Here is a tiny trained network, its code and every weight. The questions are about switching its units off for an input and a target symbol, where a switched-off unit gives its printed mean instead of its output.

import numpy as np


def w(rows, s, z=0):
    codes = np.array(rows[::2]) - 128.0
    scale = np.full(codes.shape[1], s)
    scale[-1] = z or s
    return codes * scale


def norm(h):
    return h / np.sqrt((h * h).mean(-1, keepdims=True) + 1e-5)


def f(y):
    return y / 2 * (1 + np.tanh(0.7978845608 * (y + 0.044715 * y**3)))


def softmax(a):
    e = np.exp(a - a.max(-1, keepdims=True))
    return e / e.sum(-1, keepdims=True)


def log_softmax(a):
    a = a - a.max(-1, keepdims=True)
    return a - np.log(np.exp(a).sum(-1, keepdims=True))


def net(x, mask):
    ids = ['αβγδεζηθλμξπσψ'.index(c) for c in x.split()]
    T = len(ids)
    res = E[ids] + P[:T]
    u = 0
    for l in range(2):
        q, k, v = (norm(res) @ M[l].T for M in (Q, K, V))
        z = softmax(np.where(np.tri(T) > 0, q @ k.T / 2**0.5, -1e9)) @ v
        res = res + np.where(mask[u], z, O[l][:, -1]) @ O[l][:, :-1]
        u += 1
        y = f(norm(res) @ A[l][:, :-1].T + A[l][:, -1])
        res = res + np.where(mask[u : u + 12], y, B[l][:, -1]) @ B[l][:, :-1]
        u += 12
    return log_softmax(norm(res)[-1] @ U[:, :-1].T + U[:, -1])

- - -

▶ [Task item] Reproduce the full block of data exactly, omitting nothing.

▶ [Answer to this task]
Here is a tiny trained network, its code and every weight. The questions are about switching its units off for an input and a target symbol, where a switched-off unit gives its printed mean instead of its output.

import numpy as np


def w(rows, s, z=0):
    codes = np.array(rows[::2]) - 128.0
    scale = np.full(codes.shape[1], s)
    scale[-1] = z or s
    return codes * scale


def norm(h):
    return h / np.sqrt((h * h).mean(-1, keepdims=True) + 1e-5)


def f(y):
    return y / 2 * (1 + np.tanh(0.7978845608 * (y + 0.044715 * y**3)))


def softmax(a):
    e = np.exp(a - a.max(-1, keepdims=True))
    return e / e.sum(-1, keepdims=True)


def log_softmax(a):
    a = a - a.max(-1, keepdims=True)
    return a - np.log(np.exp(a).sum(-1, keepdims=True))


def net(x, mask):
    ids = ['αβγδεζηθλμξπσψ'.index(c) for c in x.split()]
    T = len(ids)
    res = E[ids] + P[:T]
    u = 0
    for l in range(2):
        q, k, v = (norm(res) @ M[l].T for M in (Q, K, V))
        z = softmax(np.where(np.tri(T) > 0, q @ k.T / 2**0.5, -1e9)) @ v
        res = res + np.where(mask[u], z, O[l][:, -1]) @ O[l][:, :-1]
        u += 1
        y = f(norm(res) @ A[l][:, :-1].T + A[l][:, -1])
        res = res + np.where(mask[u : u + 12], y, B[l][:, -1]) @ B[l][:, :-1]
        u += 12
    return log_softmax(norm(res)[-1] @ U[:, :-1].T + U[:, -1])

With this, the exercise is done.